* ASSIGNMENT *
The answer is to be an exact copy of the lines below running from the line with "Every row gives" down to the line with "0.22 -0.17 -0.16]", both ends included, and nothing more.

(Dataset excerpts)
* * * *

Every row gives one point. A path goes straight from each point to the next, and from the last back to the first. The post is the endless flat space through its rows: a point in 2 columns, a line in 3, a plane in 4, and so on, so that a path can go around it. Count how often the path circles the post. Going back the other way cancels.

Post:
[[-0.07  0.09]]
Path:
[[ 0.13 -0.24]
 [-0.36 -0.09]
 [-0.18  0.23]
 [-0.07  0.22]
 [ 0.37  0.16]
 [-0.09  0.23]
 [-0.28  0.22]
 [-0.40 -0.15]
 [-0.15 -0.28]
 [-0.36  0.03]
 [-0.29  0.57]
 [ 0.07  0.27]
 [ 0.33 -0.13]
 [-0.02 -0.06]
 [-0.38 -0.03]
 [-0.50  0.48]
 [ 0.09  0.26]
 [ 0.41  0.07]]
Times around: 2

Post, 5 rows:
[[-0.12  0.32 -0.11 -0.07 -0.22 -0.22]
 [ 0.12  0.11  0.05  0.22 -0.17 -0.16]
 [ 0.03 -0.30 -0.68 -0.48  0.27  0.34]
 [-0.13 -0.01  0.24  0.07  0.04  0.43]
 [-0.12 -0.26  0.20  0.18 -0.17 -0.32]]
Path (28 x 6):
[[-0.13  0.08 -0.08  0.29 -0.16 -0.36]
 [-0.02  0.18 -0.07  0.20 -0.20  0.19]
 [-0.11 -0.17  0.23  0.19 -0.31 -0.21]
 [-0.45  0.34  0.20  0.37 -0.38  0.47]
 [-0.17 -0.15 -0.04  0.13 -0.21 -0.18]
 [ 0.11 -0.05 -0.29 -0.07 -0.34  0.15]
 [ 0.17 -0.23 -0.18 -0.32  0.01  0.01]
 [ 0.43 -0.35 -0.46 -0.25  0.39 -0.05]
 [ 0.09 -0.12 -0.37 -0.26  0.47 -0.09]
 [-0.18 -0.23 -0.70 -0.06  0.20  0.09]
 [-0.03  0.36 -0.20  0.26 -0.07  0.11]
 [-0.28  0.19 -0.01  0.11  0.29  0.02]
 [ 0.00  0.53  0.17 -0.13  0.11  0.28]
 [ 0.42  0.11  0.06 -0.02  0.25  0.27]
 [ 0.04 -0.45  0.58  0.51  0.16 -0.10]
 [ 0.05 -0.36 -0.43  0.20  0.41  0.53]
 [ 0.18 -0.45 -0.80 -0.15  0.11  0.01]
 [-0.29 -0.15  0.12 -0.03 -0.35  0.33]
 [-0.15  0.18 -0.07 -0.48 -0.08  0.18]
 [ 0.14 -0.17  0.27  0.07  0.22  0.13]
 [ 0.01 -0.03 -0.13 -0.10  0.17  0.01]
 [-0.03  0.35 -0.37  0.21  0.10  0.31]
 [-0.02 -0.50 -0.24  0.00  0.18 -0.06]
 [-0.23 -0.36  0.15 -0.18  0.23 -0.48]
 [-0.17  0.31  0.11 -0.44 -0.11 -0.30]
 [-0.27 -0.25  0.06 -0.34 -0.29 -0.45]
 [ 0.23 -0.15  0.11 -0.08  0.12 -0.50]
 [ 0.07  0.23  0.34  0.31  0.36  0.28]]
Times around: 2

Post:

* * * *

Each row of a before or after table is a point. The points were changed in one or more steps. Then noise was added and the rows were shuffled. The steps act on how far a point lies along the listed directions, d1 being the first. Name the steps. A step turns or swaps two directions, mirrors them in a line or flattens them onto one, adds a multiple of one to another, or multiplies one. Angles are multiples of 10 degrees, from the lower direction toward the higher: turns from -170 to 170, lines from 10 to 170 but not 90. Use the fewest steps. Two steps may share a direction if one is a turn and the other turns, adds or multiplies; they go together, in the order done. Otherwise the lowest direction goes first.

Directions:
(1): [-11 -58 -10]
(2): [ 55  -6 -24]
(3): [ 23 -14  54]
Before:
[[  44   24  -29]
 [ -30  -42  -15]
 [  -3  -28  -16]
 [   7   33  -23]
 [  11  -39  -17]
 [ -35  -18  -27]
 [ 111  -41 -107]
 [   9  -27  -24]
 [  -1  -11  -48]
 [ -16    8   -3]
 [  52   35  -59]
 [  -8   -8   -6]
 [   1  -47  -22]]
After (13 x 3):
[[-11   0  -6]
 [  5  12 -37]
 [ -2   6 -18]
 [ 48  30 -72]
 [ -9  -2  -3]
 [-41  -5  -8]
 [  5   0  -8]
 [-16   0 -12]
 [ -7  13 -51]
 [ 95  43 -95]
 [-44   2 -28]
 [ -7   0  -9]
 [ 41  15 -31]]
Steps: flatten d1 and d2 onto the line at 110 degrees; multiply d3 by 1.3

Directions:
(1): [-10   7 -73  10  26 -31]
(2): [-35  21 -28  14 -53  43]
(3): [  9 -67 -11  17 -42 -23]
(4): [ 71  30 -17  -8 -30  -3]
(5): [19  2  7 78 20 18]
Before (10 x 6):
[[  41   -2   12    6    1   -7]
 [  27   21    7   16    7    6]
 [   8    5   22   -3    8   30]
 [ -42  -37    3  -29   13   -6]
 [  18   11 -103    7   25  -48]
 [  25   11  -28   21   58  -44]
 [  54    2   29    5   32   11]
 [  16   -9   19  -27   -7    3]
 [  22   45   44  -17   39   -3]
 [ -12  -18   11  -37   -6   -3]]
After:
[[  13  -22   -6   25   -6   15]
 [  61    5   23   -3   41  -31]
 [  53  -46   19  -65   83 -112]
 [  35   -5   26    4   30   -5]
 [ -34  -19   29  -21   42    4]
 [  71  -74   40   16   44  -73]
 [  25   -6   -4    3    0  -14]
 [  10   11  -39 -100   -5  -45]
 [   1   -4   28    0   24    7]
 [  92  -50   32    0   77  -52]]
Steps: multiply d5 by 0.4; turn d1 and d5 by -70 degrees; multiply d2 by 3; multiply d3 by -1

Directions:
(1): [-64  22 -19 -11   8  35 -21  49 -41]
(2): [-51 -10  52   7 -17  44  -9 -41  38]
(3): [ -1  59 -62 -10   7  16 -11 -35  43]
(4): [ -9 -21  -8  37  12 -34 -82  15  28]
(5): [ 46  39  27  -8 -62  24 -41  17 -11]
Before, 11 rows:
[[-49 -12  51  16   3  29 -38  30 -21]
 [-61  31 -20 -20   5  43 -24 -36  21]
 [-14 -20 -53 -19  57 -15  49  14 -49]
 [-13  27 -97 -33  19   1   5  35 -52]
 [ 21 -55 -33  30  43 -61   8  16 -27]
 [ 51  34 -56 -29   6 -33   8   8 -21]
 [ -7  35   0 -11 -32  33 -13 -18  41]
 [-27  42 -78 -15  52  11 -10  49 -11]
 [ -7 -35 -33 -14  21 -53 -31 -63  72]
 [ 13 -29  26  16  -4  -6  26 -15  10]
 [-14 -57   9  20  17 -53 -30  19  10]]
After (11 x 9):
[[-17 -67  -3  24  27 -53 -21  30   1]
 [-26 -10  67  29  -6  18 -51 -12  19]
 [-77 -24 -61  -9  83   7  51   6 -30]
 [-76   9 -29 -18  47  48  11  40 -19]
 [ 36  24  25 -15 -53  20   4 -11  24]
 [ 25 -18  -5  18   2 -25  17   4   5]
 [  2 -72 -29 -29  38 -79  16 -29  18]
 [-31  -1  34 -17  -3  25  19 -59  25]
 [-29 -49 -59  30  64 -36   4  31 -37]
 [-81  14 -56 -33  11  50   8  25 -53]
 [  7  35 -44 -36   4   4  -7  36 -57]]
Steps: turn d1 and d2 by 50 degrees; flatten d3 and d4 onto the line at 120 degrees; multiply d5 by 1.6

* * * *

* EXPECTED OUTPUT *
Every row gives one point. A path goes straight from each point to the next, and from the last back to the first. The post is the endless flat space through its rows: a point in 2 columns, a line in 3, a plane in 4, and so on, so that a path can go around it. Count how often the path circles the post. Going back the other way cancels.

Post:
[[-0.07  0.09]]
Path:
[[ 0.13 -0.24]
 [-0.36 -0.09]
 [-0.18  0.23]
 [-0.07  0.22]
 [ 0.37  0.16]
 [-0.09  0.23]
 [-0.28  0.22]
 [-0.40 -0.15]
 [-0.15 -0.28]
 [-0.36  0.03]
 [-0.29  0.57]
 [ 0.07  0.27]
 [ 0.33 -0.13]
 [-0.02 -0.06]
 [-0.38 -0.03]
 [-0.50  0.48]
 [ 0.09  0.26]
 [ 0.41  0.07]]
Times around: 2

Post, 5 rows:
[[-0.12  0.32 -0.11 -0.07 -0.22 -0.22]
 [ 0.12  0.11  0.05  0.22 -0.17 -0.16]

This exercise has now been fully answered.